Here is a tiny trained network, its code and every weight. The questions are about switching its units off for an input and a class, where a switched-off unit gives its printed mean instead of its output.

import numpy as np


def w(rows, s, z=0):
    codes = np.array(rows[::2]) - 128.0
    scale = np.full(codes.shape[1], s)
    scale[-1] = z or s
    return codes * scale


def f(y):
    return y / 2 * (1 + np.tanh(0.7978845608 * (y + 0.044715 * y**3)))


def log_softmax(a):
    a = a - a.max(-1, keepdims=True)
    return a - np.log(np.exp(a).sum(-1, keepdims=True))


def net(x, mask):
    res = np.array(x, float).reshape(1, 2) / 4 @ E
    y = f(res @ A[0][:, :-1].T + A[0][:, -1])
    res = res + np.where(mask, y, B[0][:, -1]) @ B[0][:, :-1]
    return log_softmax(res[-1] @ U[:, :-1].T + U[:, -1])


A, B = {}, {}
E = w([
[109,2,162,176,113,59,39,163,45,218,183,95],'x0',
[223,91,150,118,37,53,113,83,174,142,67,21],'x1',
],0.0094)
A[0] = w([
[131,166,55,63,136,140,165,38,193,66,93,147,97],'N1',
[157,209,75,77,114,187,211,71,164,60,58,156,167],'N2',
[66,128,62,154,204,137,131,207,69,136,238,211,95],'N3',
[74,57,242,212,119,74,84,221,82,233,199,109,96],'N4',
[161,172,98,131,133,142,112,146,168,145,146,141,254],'N5',
[78,170,67,111,203,172,143,184,73,59,179,210,98],'N6',
[215,126,180,100,2,24,151,23,178,103,38,58,95],'N7',
[169,187,67,66,160,141,190,102,160,54,98,137,97],'N8',
[129,161,105,133,135,191,191,91,204,77,131,131,86],'N9',
],0.0054,0.0098)
B[0] = w([
[175,74,120,65,83,72,177,143,67,150,190,193,185],'N1',
[163,56,143,116,135,118,143,149,115,185,84,138,238],'N2',
[119,123,138,135,75,119,208,88,150,74,170,123,195],'N3',
[170,65,181,86,100,80,222,153,80,145,100,139,233],'N4',
[55,165,56,251,218,161,48,162,161,209,1,94,225],'N5',
[93,162,130,125,91,155,227,49,175,50,205,97,183],'N6',
[70,151,132,156,74,181,181,51,173,50,163,123,245],'N7',
[192,81,162,74,78,77,210,165,69,142,139,160,185],'N8',
[189,116,178,37,99,93,176,107,77,139,169,130,166],'N9',
],0.0098,0.011)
——————
▶ Assignment
From the first entry above to the last, repeat everything exactly.

▶ Exercise output
Here is a tiny trained network, its code and every weight. The questions are about switching its units off for an input and a class, where a switched-off unit gives its printed mean instead of its output.

import numpy as np


def w(rows, s, z=0):
    codes = np.array(rows[::2]) - 128.0
    scale = np.full(codes.shape[1], s)
    scale[-1] = z or s
    return codes * scale


def f(y):
    return y / 2 * (1 + np.tanh(0.7978845608 * (y + 0.044715 * y**3)))


def log_softmax(a):
    a = a - a.max(-1, keepdims=True)
    return a - np.log(np.exp(a).sum(-1, keepdims=True))


def net(x, mask):
    res = np.array(x, float).reshape(1, 2) / 4 @ E
    y = f(res @ A[0][:, :-1].T + A[0][:, -1])
    res = res + np.where(mask, y, B[0][:, -1]) @ B[0][:, :-1]
    return log_softmax(res[-1] @ U[:, :-1].T + U[:, -1])


A, B = {}, {}
E = w([
[109,2,162,176,113,59,39,163,45,218,183,95],'x0',
[223,91,150,118,37,53,113,83,174,142,67,21],'x1',
],0.0094)
A[0] = w([
[131,166,55,63,136,140,165,38,193,66,93,147,97],'N1',
[157,209,75,77,114,187,211,71,164,60,58,156,167],'N2',
[66,128,62,154,204,137,131,207,69,136,238,211,95],'N3',
[74,57,242,212,119,74,84,221,82,233,199,109,96],'N4',
[161,172,98,131,133,142,112,146,168,145,146,141,254],'N5',
[78,170,67,111,203,172,143,184,73,59,179,210,98],'N6',
[215,126,180,100,2,24,151,23,178,103,38,58,95],'N7',
[169,187,67,66,160,141,190,102,160,54,98,137,97],'N8',
[129,161,105,133,135,191,191,91,204,77,131,131,86],'N9',
],0.0054,0.0098)
B[0] = w([
[175,74,120,65,83,72,177,143,67,150,190,193,185],'N1',
[163,56,143,116,135,118,143,149,115,185,84,138,238],'N2',
[119,123,138,135,75,119,208,88,150,74,170,123,195],'N3',
[170,65,181,86,100,80,222,153,80,145,100,139,233],'N4',
[55,165,56,251,218,161,48,162,161,209,1,94,225],'N5',
[93,162,130,125,91,155,227,49,175,50,205,97,183],'N6',
[70,151,132,156,74,181,181,51,173,50,163,123,245],'N7',
[192,81,162,74,78,77,210,165,69,142,139,160,185],'N8',
[189,116,178,37,99,93,176,107,77,139,169,130,166],'N9',
],0.0098,0.011)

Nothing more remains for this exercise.